These are the activations of a small neural network, seen along a few directions. Each row is one input.
Each table varies a few parts of the input and shows all the possible inputs, shuffled.
Descriptions start from the smaller parts, as in this example, which fits no table here: one of 8 places around a ring, together with either a single point or (one of 2 separate values, together with one of 4 places along a line) or one of 9 places along a line.
Shared parts are said once, and a part with two or three values counts as separate values.

Other details of the inputs vary at random and push rows far along three fixed directions, the same in every table; ignore that.

Rows:
x1: [-10 -32  17  30  29  25  69  29   1  33  75 -15  10]
x2: [-29  31 -16 -24 -27   6 -45 -36 -24   2 -26 -13   4]
x3: [-26  -9   8  -3  15  20  44   3  39  26 -26  14  -8]
x4: [ 57  -8  23  44  18 -13 -18  -7   4  47   7 -17  -7]
x5: [-31   7  13   0  21  51  43  -2  16  39  -7   8 -12]
x6: [ 65  -3  35  43  14 -11 -30 -27  15  65 -19 -13 -20]
x7: [ 55 -26  18  41  -4 -43 -55  -4 -42 -24  56 -28  48]
x8: [ -3 -14  -7  22   6   9  12  36 -23 -28  57 -21  19]
x9: [-57  45 -12 -41 -16  36 -34 -31  -9 -15 -63   9 -10]
x10: [ 30 -25  19  36  23  -7  40  11  47  54  -7   0 -18]
x11: [ 21  -5  17   5  37   2  39  14  41  42  -4  13 -28]
x12: [-53  12 -21 -31 -14  30  46  -3  25  28 -40  11 -32]
x13: [ 31   6   3 -15  -9 -12 -24 -14  -4   2 -31   9 -23]
x14: [-48   4 -19 -30   0  -7  15  21  -9 -57  -2  14  41]
x15: [-33  31   2 -22  -1  27 -19 -25  -7   5 -42   8   0]
x16: [ 13   1  19  12  11  12 -27 -11   1  10 -12  -6  -4]
x17: [ 35 -30  26  41  28   1  41   6  54  68  -4   3 -22]
x18: [ -2  21   1 -38  -3  -4 -31 -17  -8 -31 -44  24   3]
x19: [-43  36 -13 -28 -12  32 -19 -22   1   8 -50   0 -22]
x20: [ 62 -44  24  38  26 -29  22  47 -10 -26  66  -3  17]
x21: [-64  11 -34 -23 -15  30   5  13 -38 -48  38 -10  27]
x22: [-36   7 -27 -37   2   5  38  37 -22 -56  26  11  12]
x23: [ 55 -16  27  13   8  -9 -15 -11  12  24 -13  10 -27]
x24: [ 26 -36   0  32  11 -26  35  46  -5 -20  53 -13  28]
x25: [-29   4   9   8  14  38  51  -6  15  62   9  -8 -22]
x26: [ 70   0  19  41   4 -24 -52 -20  10  44 -15 -21 -19]
x27: [-37 -15  -6   2 -22  10  15   4  -5 -40  55   3   0]
x28: [  3  13  -8 -18   1   0  13   1   8   9 -17   6 -27]
x29: [-19 -10  13   1  25  17  50   8  48  39 -22  18  -6]
x30: [ 24   4   8  -9   1   5   1 -12  12  26 -26  12 -36]
x31: [  4  17   5 -20  12   5   2  -7  20  11 -35  20 -24]
x32: [ -8  37 -15 -47  -3 -14 -27 -13   3 -22 -51  23   0]
x33: [-73  28 -11 -30   0  57  50 -15  11  51 -20   2 -27]
x34: [ 33  -5   7  -4   6 -16 -16   3  -4 -16  -3  10  -1]
x35: [-12 -21 -18  -1   4 -22  37  50 -18 -56  41  -1  44]
x36: [ 34  14   9   6 -28 -27 -87 -47 -32  -2 -25 -19  22]
x37: [ -7  28 -12 -28   1  -2  -2  -9  11   1 -40  16 -23]
x38: [-18   5  -1   0 -11  22 -31 -20 -20  -9   3  -4  14]
x39: [ 71  -9   4  11 -36 -71 -92 -25 -27 -24 -40  -7  22]
x40: [ 48 -25   3  45  16 -30   4  44 -40 -31  79 -27  43]
x41: [ 42 -31  15  26  -4 -16  -7  -3  13  21 -10  -1  -7]
x42: [ 50  -4  13  18  -2 -40 -31 -19  25  36 -48  -4 -11]
x43: [ 36   6  -3 -11   0 -38 -38   3 -15 -29 -13   4   9]
x44: [  1 -12  -9   9   1 -23  10  33 -46 -36  72 -25  44]
x45: [-16 -25  -2  22  14  23  23  41 -27 -37  70 -15  27]
x46: [-36  15 -14 -32 -31  -1 -54 -18 -63 -71  12  -6  58]
x47: [ 61  -9  42  34   3 -18 -46 -42   4  54 -15 -14  -2]
x48: [ 39  -8  24  38   4   2 -14 -30  15  73   2 -22 -17]
x49: [ 65 -53  16  44   4 -45  -8  33 -20 -30  49 -12  38]
x50: [ 35 -25   5  37  -5 -21 -41  10 -41 -34  62 -25  41]
x51: [-22 -22 -18  31  12  36  60  33   1  30  74 -24  -6]
x52: [-24  23 -17 -21  -4 -17   3  -6  24   7 -48  11   1]
x53: [ 30  27  -1 -26 -13 -40 -70 -23 -19 -34 -52  13   4]
x54: [-37  18 -27 -54   4 -10  17  32 -25 -74  10  20  33]
x55: [ 35  -6  12  19  10 -31 -12  -8  33  34 -31   0   1]
x56: [-26  18   6  -8   1  27  11 -23   4  43 -14  -2 -12]
x57: [-50   7 -36 -16 -11  18  18  42 -40 -65  53 -17  31]
x58: [ -1  11   1  -9   2 -24 -17 -20  27  13 -58  11   0]
x59: [  2  21  -5 -39  -2 -29 -47  -4 -18 -56 -31  21  26]
x60: [-61   0 -33 -10 -36   3  19   8 -20 -64  59  -3   6]
x61: [-37 -11   0  -5   8  32  63   9  36  23  -9  11 -16]
x62: [-15  -7  10 -20  16  41  51   7  23  24  -5  22 -32]
x63: [ -7   6   5  27  27  32  53   9  26  69   7 -11 -33]
x64: [-55   3  -7 -29  -6  34  43   0  20   2 -28  22  -8]
x65: [-17 -15 -13 -17  18  -1  41  54 -21 -67  52  13  32]
x66: [-25   7  -5   1  -7  18  15  -7 -11  23  26 -16   2]
x67: [-28  36 -22 -42 -32 -19 -41 -31  -1 -18 -81  10   4]
x68: [ 26 -39  18  62   6   4  44   2  42  56  69  -9 -43]
x69: [-36  36 -20 -36 -23   9 -55 -19 -29 -41 -37   2  11]
x70: [-40   0 -27 -19   5  -9  36  34  -3 -43  14   6  31]
x71: [-50  10 -10 -15 -34  16  -8 -36   8 -12   1  10 -25]
x72: [ 34  -8   7  -1 -25 -33 -48 -21  -9  -4 -38   3   3]
x73: [ 19 -19  26  32 -17  -4 -23 -41  27  28  14   3 -35]
x74: [ 10   8 -10  -4 -19 -24 -18 -13   3  -2 -39  -2  -3]
x75: [ -2 -17   1  20   8   6  -2  28 -21 -33  57 -17  26]
x76: [  6 -23 -15  13  -1 -27  24  41 -17 -47  42  -9  35]
x77: [-78  19 -23 -24 -32  39  29 -27  22   1   4  14 -37]
x78: [ 36 -36   7  36   8 -29  23  34  -6 -16  43 -10  25]
x79: [ 68 -13  24  29  17 -19  -1   3  21  35  -1  -1 -28]
x80: [-35  24 -18 -32  16  16  49  17  24   6 -14  20 -19]
x81: [ -3   9  12   7  13  28 -13 -14  17  28 -21  -2 -20]
x82: [ 41   6  16 -13  11 -33 -49 -16   3 -15 -34  18   9]
x83: [ 34  19   0 -31 -20 -39 -76 -24 -31 -51 -44  13  11]
x84: [-19  21 -16 -38 -11  11   9  -2  -5  -9 -22  16 -22]
x85: [ 28  11  10  13 -10   1 -63 -29  -6   7 -24 -13  -4]
x86: [-22 -10  -1   1   3  28  58   6  35  44 -14   6 -30]
x87: [ 36 -18   5  40   7  -3 -10  16  -3  18  36 -26   0]
x88: [ -9   9 -13 -40 -15   0  -9   4 -24 -47  -8  17   5]
x89: [-18  -4  -3  21   8  41  33  -5  21  61  21 -18 -30]
x90: [-64  15 -17 -11  -4  54  22  -8  -3  10   7  -3  -9]
Description of these inputs: one of 6 places along a line, together with either a single point or one of 6 places around a ring or (one of 2 separate values, together with one of 4 places along a line).
The inputs of x13 and x62 match in every part but the place on the line of 6. If x33 is changed in the same way as x13 into x62, which row does it become? -> x47
The inputs of x23 and x30 match in every part but the place on the line of 6. If x41 is changed in the same way as x23 into x30, which row does it become? -> x86
The inputs of x52 and x58 match in every part but the place on the line of 6. If x2 is changed in the same way as x52 into x58, which row does it become? -> x36
Which other rows does x64 become when the place on the line of 4 takes its other values? List them by row number. -> x3, x29, x49
Which other rows does x76 become when the place on the line of 6 takes its other values? List them by row number. -> x24, x61, x64, x74, x78
A walk changes only the place on the ring of 6. It starts at x48 and steps to x21. List the rest of the walk in order. -> x8, x69, x4, x25
Which other rows does x19 become when the place on the line of 6 takes its other values? List them by row number. -> x9, x16, x26, x69, x81
Which other rows does x53 become when the choice among 2 separate values takes its other values? List them by row number. -> x35

Rows:
x91: [ -2 -12   2   6   7  -8  44  47 -12 -37  23   4  11]
x92: [-22  -9   3  11 -10  13  18  -4  24  11  19   2  -3]
x93: [ 56   2  20  22  19 -24 -48  -2  -9   9  13  -9   2]
x94: [-11 -29   0  24 -14   1  26  10   6   8  34 -10   4]
x95: [ 34  -7  28  25  27 -11 -15 -13  16  40 -10  -8   7]
x96: [-25   9 -29 -34   5   0  -6  18  17 -34 -36  17   1]
x97: [ 12 -21  -3  42   6   5  29  15  13  18  61 -16 -21]
x98: [-27   2   5  -9 -12  18   1 -17  17  -1  -9  17   3]
x99: [-34 -13  -5   0  15  27  64  33 -14   9  31  -8  23]
x100: [-56  25  -8 -40 -10  26  38   5 -11 -29 -53  30  -9]
x101: [ 20  24   8 -10 -16 -16 -87 -45  -6 -15 -40  10 -13]
x102: [  2  -1 -11  -5 -37 -17 -47 -10 -37 -42  15 -16   9]
x103: [  4  16  11  -8  12  11  52 -20  52  66 -52  28 -54]
x104: [ -3  17   3   8  -8   2 -23 -32  12  54 -47 -10  -5]
x105: [-21  27 -18 -36  -9  16 -26  -6 -48 -36 -15  -3  20]
x106: [ 15 -20  -8  26  18 -19  14  38 -25 -20  63 -14  57]
x107: [-63  30  -8 -32   2  49  34 -14  24  41 -42   3  -5]
x108: [ 14 -14  -8  18  17 -14   8  43  -3 -35   8   6  20]
x109: [ 22 -14  17  17   8   0 -17   0  -2   0  28   1 -16]
x110: [ 27   7   0  29 -12  -2 -27 -24   6  44  -6 -16 -28]
x111: [ 64 -16  25  35  23 -17 -24   0  -4   4  36  -2   0]
x112: [ 38 -32  33  33   0  -7  -4 -17  16  31  10   5  -6]
x113: [  0  -7  -6  27   2  14  28  15  -3  16  46 -20  -9]
x114: [-46   5 -12  -8 -29  15   1 -21   9   4 -12  -3  -5]
x115: [-52  23 -29 -61 -10   3  46   9   4 -14 -34  31  -8]
x116: [-19  32 -13 -39  -7  -6 -56  -3 -48 -60  -6   1  29]
x117: [ 17  25   2   0   7   5 -35 -22  -8  20 -26  -5 -10]
x118: [ 58 -20  16  26   8 -22 -20  20   7  -6 -19  -2   6]
x119: [-20   7 -11  -1 -22  11 -14 -16  -7  -4   5  -8 -19]
x120: [  2  42   7 -29  -5 -11 -18 -49  36  34 -96  26 -46]
x121: [ 40  14   3 -37 -35 -54 -44 -16 -22 -26 -51  21   4]
x122: [-31  28 -14 -29   3  26  -8  -3 -29  -4 -15  -4   0]
x123: [ 12 -18 -20 -10  13 -23  33  41  16  -7  20  12   5]
x124: [-23 -14  -4  14 -11   7  13   4  17 -12  29   1   8]
x125: [ 41   2  30  22  28   3 -18 -14  19  33   6   2 -27]
x126: [-75  27 -18 -29  20  30  60  16  19 -10 -29  34 -28]
x127: [-14  24  11 -19   2  -3 -49 -41  15   2 -52  19   1]
x128: [ 38 -13 -17  -7  10 -47  -5  25  17 -12   6   6   7]
x129: [-16 -13   8   7  26   9  28  30 -11 -16  36 -12  35]
x130: [ -2 -25 -10 -21   3   9  33  37   6 -30   1   1  14]
x131: [ 13  13   5 -12   3 -38 -75  -8 -28 -41 -10  -6  51]
x132: [ 49  -7   0  19 -26 -24 -48 -16 -36 -11  10 -29   5]
x133: [-15  14  -7 -22 -31  13 -41 -32 -13 -23 -18   6 -16]
x134: [  7 -26   5  -4  10  -9   7  31 -41 -50  47  -8  65]
x135: [-11   4  -4 -10  21   9   7  28 -37 -44  45  -4  30]
x136: [ 17  24 -12 -46 -17 -51 -37 -19 -11 -32 -48  21  -1]
x137: [ 44  13  13  23  22   0 -21 -10  11  48   0 -13 -19]
x138: [ 62  -7   9  10  11 -45   4  -6  31  40 -22   6 -30]
x139: [ -2   2  -5 -33   7  14  31 -12  56  62 -60  22 -49]
x140: [ 11 -17   5  34  24  22  47  32   5  53  46 -26 -22]
x141: [  9  25  -1   7  -3  11 -25 -27   1  50 -34 -11 -28]
x142: [ 20  -3   0  23 -28 -41 -60 -35   1  -3  -8 -14   9]
x143: [ 11   4  15  23   0  24  -3 -35  41  56 -10   4 -54]
x144: [ 28 -25  31  39  13  -5   0 -12  28  35  20   5  -7]
x145: [  4 -19  10  -4   3   1   3   2 -18 -25  20  10  34]
x146: [ 42   9  23   1   7  -7 -53 -24 -11  18 -28  -9 -11]
x147: [ -1   9  -4  -8  -6 -41 -10  26 -40 -92  10  11  41]
x148: [ 30  -4  15  17 -32 -34 -72 -50   1  -3 -30   1   1]
x149: [-24 -13  -7  19 -17   1  14  -3   9  11  22  -9  -4]
x150: [ 55 -22 -14 -29 -21 -61 -49  14 -34 -60  -5  -2  39]
x151: [ -8   6  13 -12   2   7 -17 -21   8  -1 -20  17  10]
x152: [ 60 -29  11  16  14 -17  -6   1  35  34 -39   3 -19]
x153: [-68  17 -27 -21 -27  20  19  -8  -6  -9 -12  -4   9]
x154: [ 21  -6   6  -3   6 -13 -26  12 -38 -58  43  -7  27]
x155: [ 26  24   0  16  -2 -12 -46 -14  -7  28 -12 -23 -12]
x156: [ 64 -32   4  14  12 -44  10  38  20   6  28  -3   8]
x157: [-19   7 -10   6 -10  31  23  -6   5  31   5 -14 -24]
x158: [-39  -3 -18  -5  -3   9  32  23 -22 -12  23 -15  33]
x159: [ -2 -23 -25  -4  20 -14  34  56  -3 -67  34  -4  38]
x160: [-21  21   9 -28   7  42   3 -23   7  16 -23  16 -29]
x161: [-58  31 -17 -25  -9  12  -6  -7  -1   3 -29 -10  11]
x162: [ 39 -19   8  28 -23 -15 -23  -7 -18   1  27 -18  -8]
x163: [-68   8 -16 -29 -36  26  15 -14  -5  -9 -15   6   2]
x164: [-20  16  -1 -24  11   1  45   0  27  16 -30  26 -32]
x165: [ 44 -23  31  30   8  10  -1  -9   7  30  26   1 -27]
x166: [-20  -1  -8   9 -15   9   6   1  -6  -4  28 -12 -19]
x167: [-15 -25 -19  10 -18 -11  20  22 -40 -43  51 -22  48]
x168: [  1 -13  12  17  16  20  25   4  16  19  36   6 -28]
x169: [ -6   4 -12  16  -2   3   7   9  -6   1  35 -21  -5]
x170: [-47   8   0 -18 -23  38  10 -37  32  32 -35  18 -27]
x171: [  0 -17 -17  19  26 -28  17  64 -17 -71  46  -1  38]
x172: [-14 -15  12  19  18  19  33   1  33  27  21  13 -13]
x173: [ 20   6   8  -4 -34  -1 -52 -42 -13  -7 -21   1 -18]
x174: [-59  27 -40 -53   7  -3  50  19   3 -33  -6  33  -3]
x175: [ 22  -4   5 -12 -13  -2 -15  11  -7 -35 -37   4  15]
x176: [ 45  21   3  -5  -7 -74 -55  -9 -17 -44 -28   9  14]
x177: [  2 -14  -6  19  28 -10  25  38 -11 -10  53 -25  45]
x178: [ -5 -30  19  29  48  36  96  58  53  44  24   0 -27]
x179: [-39  20  -7 -15 -11  34   1 -23  16   4  -6   6 -37]
x180: [-17  -5   2 -14  11  33  34  17 -18 -22  34   8   0]
x181: [ 21  -9  15  35  36 -10  36  16  26  18 -10   9 -20]
x182: [-47  25 -20 -20 -31   7 -16 -28   2   1 -35 -10   4]
x183: [-36  -2   1 -23 -16  14  -4 -11  -3 -25  -5  16  16]
x184: [ 36 -11  11  51   0 -16 -11 -18  32  62   1 -22 -12]
x185: [ 23 -23  10  50  23  -5  28  15  15  54  33 -28   8]
x186: [-33   5  -4  -6  -6  28  28  -6   1  39 -17 -12  -1]
x187: [-40   3 -12 -34  -2   8  72  33 -18 -42  11  23   7]
x188: [-26 -21  10   0  20  23  51  25   1  -6  40  11  16]
x189: [ 18 -30  28  36   0  17  28 -19  40  59   3  -1 -28]
x190: [-20  28  -9 -17   7  29   2  -2  -9  12 -12  -8  -8]
x191: [ 35  -5   7  29   1   2  -4   7 -16  32  15 -22  -7]
x192: [ 52 -15  31  23  19 -25 -31 -14  -7  19  -6  -8  20]
x193: [ 23   1   2  31  15   4   6   8   0  46  19 -23 -24]
x194: [-23  11  -7 -30 -18  12 -35 -16 -30 -53  -2  16   8]
x195: [  5   2  -4  -1  -5 -13 -26   8 -33 -22   4 -13  51]
x196: [ 10  24   6 -28  -5   2 -58 -28 -39 -15 -34   2   6]
x197: [-63  21 -34 -64  -6  35  18   6  19 -33 -57  21  -5]
x198: [-37   5 -16 -11 -28   5  -1 -13  -9   2 -12 -14  11]
x199: [-21  -8   6   0  20  18  37  11  12  -1  29  13  15]
x200: [  1 -17   5  24   3  19  26   8   8   2  51  -4 -17]
Describe the family of inputs behind these rows. -> one of 5 places along a line, together with either one of 6 places around a ring or (one of 2 separate values, together with one of 8 places around a ring)
The inputs of x159 and x197 match in every part but the place on the line of 5. If x110 is changed in the same way as x159 into x197, which row does it become? -> x113
The inputs of x111 and x160 match in every part but the place on the line of 5. If x92 is changed in the same way as x111 into x160, which row does it become? -> x170
A walk changes only the place on the ring of 6. It starts at x181 and steps to x108. List the rest of the walk in order. -> x159, x123, x138, x120
Which other rows does x151 become when the choice among 2 separate values takes its other values? List them by row number. -> x154
Which other rows does x124 become when the place on the ring of 8 takes its other values? List them by row number. -> x127, x131, x142, x161, x172, x177, x184
Which other rows does x199 become when the place on the ring of 8 takes its other values? List them by row number. -> x92, x95, x106, x144, x149, x182, x185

----

* **Task**
Show all lines above that contain "among".

* **Final answer**
Which other rows does x53 become when the choice among 2 separate values takes its other values? List them by row number. -> x35
Which other rows does x151 become when the choice among 2 separate values takes its other values? List them by row number. -> x154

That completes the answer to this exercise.